GOAL OF THE EXERCISE
All of the data below should be returned exactly.

--- RECORD EXTRACTS ---

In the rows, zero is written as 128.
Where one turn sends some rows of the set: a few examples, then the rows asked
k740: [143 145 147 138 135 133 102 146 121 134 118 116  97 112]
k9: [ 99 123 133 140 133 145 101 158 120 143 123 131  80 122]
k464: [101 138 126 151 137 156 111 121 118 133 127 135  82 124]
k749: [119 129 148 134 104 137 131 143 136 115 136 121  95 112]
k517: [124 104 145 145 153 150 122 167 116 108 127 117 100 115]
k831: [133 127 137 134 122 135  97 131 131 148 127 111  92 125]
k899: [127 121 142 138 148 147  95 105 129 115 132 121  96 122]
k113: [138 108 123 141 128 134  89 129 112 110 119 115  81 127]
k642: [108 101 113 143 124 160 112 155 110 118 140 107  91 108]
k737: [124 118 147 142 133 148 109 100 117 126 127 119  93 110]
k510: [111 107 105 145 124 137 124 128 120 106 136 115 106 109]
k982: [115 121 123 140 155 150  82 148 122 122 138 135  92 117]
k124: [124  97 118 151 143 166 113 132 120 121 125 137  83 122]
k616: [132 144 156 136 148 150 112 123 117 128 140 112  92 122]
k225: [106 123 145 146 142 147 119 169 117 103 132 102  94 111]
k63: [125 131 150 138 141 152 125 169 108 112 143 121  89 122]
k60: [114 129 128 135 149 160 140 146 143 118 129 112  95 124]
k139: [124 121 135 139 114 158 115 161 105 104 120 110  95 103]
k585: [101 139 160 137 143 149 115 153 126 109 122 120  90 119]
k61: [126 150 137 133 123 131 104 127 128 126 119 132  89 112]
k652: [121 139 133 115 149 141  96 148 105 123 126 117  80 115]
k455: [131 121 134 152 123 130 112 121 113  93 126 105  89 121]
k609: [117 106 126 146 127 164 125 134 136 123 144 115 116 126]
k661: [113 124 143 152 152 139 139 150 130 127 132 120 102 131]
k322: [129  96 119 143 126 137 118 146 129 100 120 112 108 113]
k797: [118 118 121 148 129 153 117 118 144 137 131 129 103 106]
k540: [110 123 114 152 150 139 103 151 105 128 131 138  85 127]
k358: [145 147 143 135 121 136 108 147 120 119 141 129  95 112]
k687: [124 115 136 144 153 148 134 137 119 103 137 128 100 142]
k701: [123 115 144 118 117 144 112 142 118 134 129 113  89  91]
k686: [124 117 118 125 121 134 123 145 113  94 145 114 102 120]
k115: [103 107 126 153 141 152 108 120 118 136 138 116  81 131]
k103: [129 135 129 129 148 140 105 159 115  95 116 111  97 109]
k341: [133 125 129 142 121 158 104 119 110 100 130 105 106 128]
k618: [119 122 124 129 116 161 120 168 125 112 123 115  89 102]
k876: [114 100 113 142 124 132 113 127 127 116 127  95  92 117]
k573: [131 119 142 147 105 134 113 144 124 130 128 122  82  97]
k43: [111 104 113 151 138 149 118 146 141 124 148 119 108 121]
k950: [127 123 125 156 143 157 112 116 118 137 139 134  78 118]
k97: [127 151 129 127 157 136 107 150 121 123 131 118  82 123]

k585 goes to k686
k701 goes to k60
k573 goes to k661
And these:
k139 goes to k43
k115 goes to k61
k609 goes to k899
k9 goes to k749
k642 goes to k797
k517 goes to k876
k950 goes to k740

---

ANSWER TO THIS PROBLEM
In the rows, zero is written as 128.
Where one turn sends some rows of the set: a few examples, then the rows asked
k740: [143 145 147 138 135 133 102 146 121 134 118 116  97 112]
k9: [ 99 123 133 140 133 145 101 158 120 143 123 131  80 122]
k464: [101 138 126 151 137 156 111 121 118 133 127 135  82 124]
k749: [119 129 148 134 104 137 131 143 136 115 136 121  95 112]
k517: [124 104 145 145 153 150 122 167 116 108 127 117 100 115]
k831: [133 127 137 134 122 135  97 131 131 148 127 111  92 125]
k899: [127 121 142 138 148 147  95 105 129 115 132 121  96 122]
k113: [138 108 123 141 128 134  89 129 112 110 119 115  81 127]
k642: [108 101 113 143 124 160 112 155 110 118 140 107  91 108]
k737: [124 118 147 142 133 148 109 100 117 126 127 119  93 110]
k510: [111 107 105 145 124 137 124 128 120 106 136 115 106 109]
k982: [115 121 123 140 155 150  82 148 122 122 138 135  92 117]
k124: [124  97 118 151 143 166 113 132 120 121 125 137  83 122]
k616: [132 144 156 136 148 150 112 123 117 128 140 112  92 122]
k225: [106 123 145 146 142 147 119 169 117 103 132 102  94 111]
k63: [125 131 150 138 141 152 125 169 108 112 143 121  89 122]
k60: [114 129 128 135 149 160 140 146 143 118 129 112  95 124]
k139: [124 121 135 139 114 158 115 161 105 104 120 110  95 103]
k585: [101 139 160 137 143 149 115 153 126 109 122 120  90 119]
k61: [126 150 137 133 123 131 104 127 128 126 119 132  89 112]
k652: [121 139 133 115 149 141  96 148 105 123 126 117  80 115]
k455: [131 121 134 152 123 130 112 121 113  93 126 105  89 121]
k609: [117 106 126 146 127 164 125 134 136 123 144 115 116 126]
k661: [113 124 143 152 152 139 139 150 130 127 132 120 102 131]
k322: [129  96 119 143 126 137 118 146 129 100 120 112 108 113]
k797: [118 118 121 148 129 153 117 118 144 137 131 129 103 106]
k540: [110 123 114 152 150 139 103 151 105 128 131 138  85 127]
k358: [145 147 143 135 121 136 108 147 120 119 141 129  95 112]
k687: [124 115 136 144 153 148 134 137 119 103 137 128 100 142]
k701: [123 115 144 118 117 144 112 142 118 134 129 113  89  91]
k686: [124 117 118 125 121 134 123 145 113  94 145 114 102 120]
k115: [103 107 126 153 141 152 108 120 118 136 138 116  81 131]
k103: [129 135 129 129 148 140 105 159 115  95 116 111  97 109]
k341: [133 125 129 142 121 158 104 119 110 100 130 105 106 128]
k618: [119 122 124 129 116 161 120 168 125 112 123 115  89 102]
k876: [114 100 113 142 124 132 113 127 127 116 127  95  92 117]
k573: [131 119 142 147 105 134 113 144 124 130 128 122  82  97]
k43: [111 104 113 151 138 149 118 146 141 124 148 119 108 121]
k950: [127 123 125 156 143 157 112 116 118 137 139 134  78 118]
k97: [127 151 129 127 157 136 107 150 121 123 131 118  82 123]

k585 goes to k686
k701 goes to k60
k573 goes to k661
And these:
k139 goes to k43
k115 goes to k61
k609 goes to k899
k9 goes to k749
k642 goes to k797
k517 goes to k876
k950 goes to k740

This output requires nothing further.